#### MATERIAL SHOWN:
Each row is a point on a landscape with many valleys, with its height.
From any point a ball rolls to the lowest of the 2 points nearest to it. It stops when none of these is lower. Distance is the straight distance between rows; heights are no part of it.
rog: [-21 -39 -35 -37 -25 -16 -57  16 -13  16 -23  10 -63 -13 -35  27  -8  -6
 -37   1 -25  11  15  26   2]  (h 36.8)
zom: [ -1 -67  45  39 -18 -30  17 -17  28 -23  17 -18 -14 -10   4   8 -25  -3
  31  36  13 -22  -8  -2   6]  (h 38.1)
luf: [-34 -35  16  25   2   5  27  -7   6  17 -16   7  16  17  60  10  14 -20
  40  53  -3  -9 -16 -23  23]  (h 58.1)
zoseb: [ -9  24 -21 -57 -28 -12 -35  28  -5  43 -40 -17  -7 -21  56  24 -21 -50
  35  11  32 -13 -16 -18  12]  (h 58.8)
vot: [ 15  38 -22  -2 -14 -35 -17  39 -11 -36   8 -24 -11 -14  20  -7  44 -55
  21  28  58   7  -7 -25 -40]  (h 30.8)
fab: [-22 -44  11  -6   2  -3  23 -25 -49   6  -9   9 -38  22  12  -3 -12  13
 -32 -10   2 -19 -10  -1  15]  (h 51.9)
sifi: [ 19  -7  24 -17 -13  -2  22  -9 -62   2  -7 -12 -19  13   4 -18 -42   7
 -42 -33   5 -28 -24  19 -17]  (h 47.9)
gufuf: [ 41   0  40  30  -8  23   5   2  55 -15  12  12  14   6   2 -15  12  -4
 -20 -29  -4   2  34   1 -20]  (h 62.5)
Zefip: [-10  18 -41 -20  -5  12   9  -3   6 -16  12  45 -21  30   6   7  63  29
 -57 -50 -53   4  -4  67  23]  (h 36.3)
vur: [-50 -18 -79 -36   5 -18 -56  42  -6   8  12  19 -50 -21 -50  28 -48 -62
 -18  18  27 -12  43  14  16]  (h 18.5)
saz: [ 26  16  30   0   2  45   0   2  -7  62   4 -56   3 -23  -4 -25   0  56
   6  20 -13  21 -48 -21  10]  (h 56.1)
zukov: [  5 -15 -11   8   0  -8  11 -59   4 -36  -6  -9 -17  29  63  52  -3  22
 -10  18 -12 -19  23  26 -15]  (h 41.7)
Rur: [  32   45    4   15   -5  -21    8  -26    1  -25   16 -101   19   -8
    8  -43   17   16   32   15   36    2  -17  -34  -40]  (h 61.3)
lote: [-14 -48  46  34 -36 -31  12 -16  27 -27 -18  -7  -4   5 -10   7   4   5
 -11  14 -40   7  -4  21  26]  (h 43.4)
lag: [ -3 -21   1  -4 -16  49 -12 -16  12   8 -11   6  15  19  67   9 -16 -26
  35 -38   4 -25  -9 -12  -9]  (h 51.2)
dugom: [ 35  38  13   3  25  -9  18  23 -33 -15  21 -15  16 -31  -4 -52  34 -11
 -13 -32  58 -17   4 -50 -43]  (h 34.6)
gor: [  2 -14  19   8  43   8  20 -14  43 -42  61 -57  38  15 -18 -29 -28  -3
  47  39  45 -16   6 -41 -12]  (h 23.3)
Pifop: [-28 -20 -51 -10 -22 -37 -37 -17  -7  14 -30   1 -51  -8  14  59  20 -27
 -69  10 -50   7  16  30   2]  (h 42.0)
Zegib: [ -8  12   9 -57   9  28 -50  16  17   5 -14  48   3  20 -32  -8   2 -25
  36  -5 -10  21  13  -4   9]  (h 68.2)
solob: [-43   5 -79 -21  11  -5 -47  42  -1  34  -9  25 -14 -16 -40  27  -3 -72
 -40   8 -22 -14  20   6  12]  (h 25.2)
Segop: [-47  29 -70 -32 -28 -15 -45  22  17  48 -11  18 -17 -12  -1  52  10 -30
   1  15 -25 -10  50  19  12]  (h 31.4)
niv: [ 17   3  86   3   6  18   8  -3  58  49  -9   7  -4 -47 -54   0  -7  33
   9 -50   1  29  -9 -57 -10]  (h 60.4)
kiv: [-36 -16   4 -72 -20  -3 -53   6  47  12 -17  24 -20  12 -17  10 -26 -35
  30  -3  -3  23  24   4  33]  (h 67.3)
mase: [-28 -29 -31   0  23 -56 -24  -4   7 -28 -16  11 -15   2 -26  12 -69 -24
  38  29   4   2 -27  45  39]  (h 12.7)
gom: [ 30  29  45 -21 -30  30  12  36 -29   8  -1 -12 -21  -7 -33 -43 -20 -24
   2  -9  25  15 -49 -11  -6]  (h 52.8)
Dud: [  7  -5  28  -6 -21  51  -3   3   7  31 -12   6  17  10  69  -7   7   3
 -22 -55 -27  -2  -6 -10 -12]  (h 48.3)
maken: [ -1 -39  -5  59  -1 -24  29 -23  15  10  23  30   7  -6  16   5  35  49
 -37 -29 -29  -8  -3  40  27]  (h 19.5)
dul: [  12   33   11    8    0   34   14  -14   20   20   25 -108   54    5
  -31  -46    1   13   23   41    4    5  -15  -28  -24]  (h 59.7)
fito: [-43   4 -22  -1  -7   8  -6   1 -21 -14 -25  72 -12   9 -58  -4   0  17
  15 -13  -7  48   1  28  21]  (h 54.3)
Bizi: [ 12  30  50   8  30   5  43   4  43  57  -7  -6  -1 -26 -46   2  -3  61
  17 -16 -44  35 -48 -41  18]  (h 59.1)
rabi: [  7   9  33  12 -17  19   3   4  -4  40   5 -54  21 -33 -39 -33   6  34
  37  63  10  25 -25 -26  -2]  (h 58.0)
Neve: [ 15 -20  38  10  -6  -5  11 -12  37 -47   2  43  22  55   7  11   2  -4
   3 -40 -19  -8  34   3 -12]  (h 63.6)
Vek: [ 24  45  55  -7 -29  32  37  30  27  20   1 -39  31 -24 -17 -35   1 -22
  31 -11  28  26 -62 -52 -12]  (h 54.4)
fusu: [ -5 -29  -8 -14 -17 -30 -44 -54  -2 -15 -24  -9 -44  13  41  48   0 -32
 -48  11 -32 -24  23   9 -17]  (h 46.9)
gen: [-16   4 -35 -32 -29  43 -25  -2 -10  34 -40  -1   3  -3  61  23   0 -54
  52  -2  40 -21 -21 -24 -17]  (h 55.4)
zami: [-19   9 -53  -5   7   4  -1 -23   9  -9  27  24 -13  37  57  26  46 -14
 -57 -13 -69   6  28  73  21]  (h 40.3)
kupe: [-11 -12  14  36 -12   3   9  46 -17 -16 -21  31   2 -18 -45  -5   2  18
   1   2 -22  58  -1  40  20]  (h 55.9)
rop: [-55 -31   5 -57  11 -12 -23 -39  42 -43  15  39 -10  33 -14  22  -5 -36
  35 -14  15  -4  30 -13  27]  (h 66.1)
Roz: [ 58  39   4  14  12  -1  28  -3 -44 -17  18 -54  10 -28   2 -31  11  53
 -42 -57  58 -34 -13 -26 -41]  (h 38.9)
ravan: [-26 -16   3   4   9 -32  -2  24   7 -38  -6  14  13  -3 -25 -21 -48 -37
  29  39  16  17 -25   3  17]  (h 4.3)
boba: [-55  10 -72 -28  26  -7 -21  10 -30  -7  24  31 -31   4 -36  35 -42 -47
  16  24  37 -40  26   1  24]  (h 6.3)
nafik: [ 34  45  24  -5 -14  28 -12   1  44   1  21 -31  46 -14  23 -34   4 -29
  70  -7  27   4 -48 -38 -13]  (h 55.6)
Puz: [  5   0  -2   1  19 -28   3 -10   1  -8  -4 -13  30   8  -9 -36 -18 -24
  44  30  28 -14 -25 -13  26]  (h 12.5)
los: [ 19  16  17  19  43 -30  34   4 -17 -39  50 -62  15   7 -37 -36 -42  31
  -7   7  26 -24 -15   8 -17]  (h 46.5)
Mir: [ 31  17 -52   7   1  -9  -5  -4 -36   2  21  11 -24   3  43  11   7 -61
 -17 -12  29 -56  -4   1 -19]  (h 17.3)
Takeb: [ 11  -6 -21  37 -15  10  12  -4  19  -3   8 -12  32  -9  72   3  26 -20
  69  38  27 -23 -12 -18   0]  (h 56.7)
gelo: [ 32  -6  50   7 -17  24  -8  10  32   8  13   8  10 -33 -41 -23   7   7
  -4 -11   6  28  11 -35 -43]  (h 61.4)
Zoze: [-50 -37  24 -25 -17  -1   9   1   5   8 -35  20   0  22  23  19  51 -27
   2   7 -20   1  -5 -31   9]  (h 52.7)
demoz: [  2 -27  43  16 -16  23  29  26 -30  12   8 -15 -19  -6 -42 -42 -51  13
 -18  -6  11   9 -22  27  -4]  (h 51.0)
ril: [ -6  23 -30 -10  22  -4  -8  17 -17 -20  -5  54  17  11 -66 -30 -27  34
  64   9  20  41  15  28  14]  (h 53.0)
tema: [ 43  26   2  16  -6  -9  -8  34 -17 -13   6 -48  13 -26  16 -26  32 -49
  -8  29  -5  -2 -25 -20 -25]  (h 21.4)
Bod: [ -4   7  -4 -30  -2  -9 -39  41 -18  14 -16  27 -27 -18 -13  10  -8 -46
 -44   9 -12   4 -10  -5  -4]  (h 31.3)
beb: [-14  -6  -9  14  16 -36  14 -39  -7 -44 -10  20 -14  35   6  44 -15   7
   6  19 -19 -11  17  49   5]  (h 34.0)
kiru: [-75   0 -71  -1 -34  21 -21  22 -13  64  -1  23 -31 -10  17  65  43 -26
 -11  38 -33 -19  35  27  43]  (h 39.2)
pimo: [ 42   7 -21  71  -8  -7  37 -24  -4  37  12  51   6 -45  14  19  39  54
 -28 -28   1  26  20  22  23]  (h 10.1)
muvu: [ -7  14  40  15   3   0   7  22  21  24 -30  25  20  -6 -46  -9  16  49
   2 -12 -50  53 -41   1  27]  (h 57.6)
vobu: [-51 -41  30  12 -34 -15  42 -24   4 -23 -26  28 -11  26  23  37  47   4
 -23  11 -41   7  -5   7   6]  (h 48.0)
mer: [ 29  33  23  18  15  21  19 -20  -9  50  -3 -44  24 -23  18  -9   4  78
 -19 -30  -2  -1 -10 -11 -12]  (h 53.9)
duza: [ 40  19  -2  53   3  15  40   7 -13  36 -12   8  10 -44  14  30  28  83
 -61 -23  35  14  53  -1  14]  (h 18.0)
mafi: [  7  -5 -36   7   9 -29 -19   3  -3 -25   4   6 -22  15   6  47 -32 -18
  34  57  -8 -17  10  45  18]  (h 24.2)
zinur: [-17  15  37 -64  13  30 -14 -11   4  10  -8  34  10  28 -27 -19  27  29
  17 -31 -22  30  23 -13 -13]  (h 69.0)
keti: [ -9 -45  34  18  -3  -1  40 -18  17 -41  62 -49  -8  -2 -23 -13 -40  14
  43  63  36 -12  21 -19 -10]  (h 30.6)
fepus: [  7  -6 -10  -6  20  31   5 -24  -5  11   7  20   8  25  86  10  22  -7
 -44 -40 -40 -13   6  33   6]  (h 44.8)
vutob: [ 41  22  -2  42  27 -20  44  13 -41   2  22 -57  12  -9  -8 -34 -23  34
 -39 -18  34 -26 -12   9  -2]  (h 42.9)
setuk: [ 17  13  -2  15  55 -25   8  19 -12 -50  15 -14  18  20 -49 -23 -48  39
   7  11   1   2  10  27  -2]  (h 49.2)
zapi: [ 17 -15  -5  16  -4  19  16 -57  -7 -33 -16  -6  22  17  92  28   8  40
  -7 -12  -8  -2  24 -28 -38]  (h 48.1)
Vina: [ 37  21 -11   7  18  35   1 -47  -3  11 -20 -32  42 -27  71  -2  10  51
 -10 -33 -21   5   5 -37 -44]  (h 51.5)
div: [ 32   2  12  21  23  -4 -13   1  -3   5   1 -18  47  -5  10 -32  11 -13
  -3  19 -23 -13 -21 -25  -2]  (h 21.3)
ziri: [-19  21 -29 -72 -28 -37 -36  43   3  19 -50 -21 -17 -40  -5  23 -46 -51
  24  38  20  16  -7   8  29]  (h 61.1)
giv: [ 31  54 -26  18  28  -4   2  13 -48 -29  16  -6  15  15 -38 -39 -10  42
  35   7  32  19   9  28   4]  (h 51.3)
regev: [ -8 -40  42  38  -5   4  19  17  19   6  16  20 -11   7 -19 -10  35  62
 -65 -29 -37  17  10  32  15]  (h 26.7)
rom: [ 30  -2 -12  -3  10 -10  16  -8 -30 -22  15   0  -5  -8  20 -23   5 -30
 -18 -23  61 -36 -17 -46 -39]  (h 29.3)
kul: [ 16  11  20 -29  27  21 -26 -11  -1  17 -21  21  10  12 -25  10  26  47
 -32 -41 -27  21  32 -22 -39]  (h 69.9)
Biri: [  2 -32   7 -10  37 -17  -5 -39  31 -35  13  44  18  32 -22  13  -9  -9
  29 -15  -1 -21  44 -21  -9]  (h 64.8)
noz: [-20  12 -49 -18  24   0   0  13 -57 -13   9  20  -9  28   8   6 -15 -38
  -7  19  24 -43   8   2  17]  (h 23.0)
fumo: [-18 -27  -8  28 -28   6   9  25   4 -20   9  54 -36  31 -30 -10  31  25
 -48 -30 -58  12   4  75  10]  (h 32.1)

Where does a ball stop that starts at each point below?
zoseb => pimo
Pifop => boba
saz => ravan
fusu => ravan
kiv => Mir
niv => Mir
giv => Mir

Call two points neighbours if one is among the 2 nearest of the other. Go from one point of each pair to the other, from neighbour to neighbour, staying as low as possible. Name the highest point that can't be avoided.
ravan and pimo => mer
Mir and ravan => vot
boba and Mir => noz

#### PROBLEM TO SOLVE:
Of the lines above, output exactly those from the line bearing "regev: [ -8" through the line bearing "-36 -17 -46", inclusive.

#### TASK RESPONSE:
regev: [ -8 -40  42  38  -5   4  19  17  19   6  16  20 -11   7 -19 -10  35  62
 -65 -29 -37  17  10  32  15]  (h 26.7)
rom: [ 30  -2 -12  -3  10 -10  16  -8 -30 -22  15   0  -5  -8  20 -23   5 -30
 -18 -23  61 -36 -17 -46 -39]  (h 29.3)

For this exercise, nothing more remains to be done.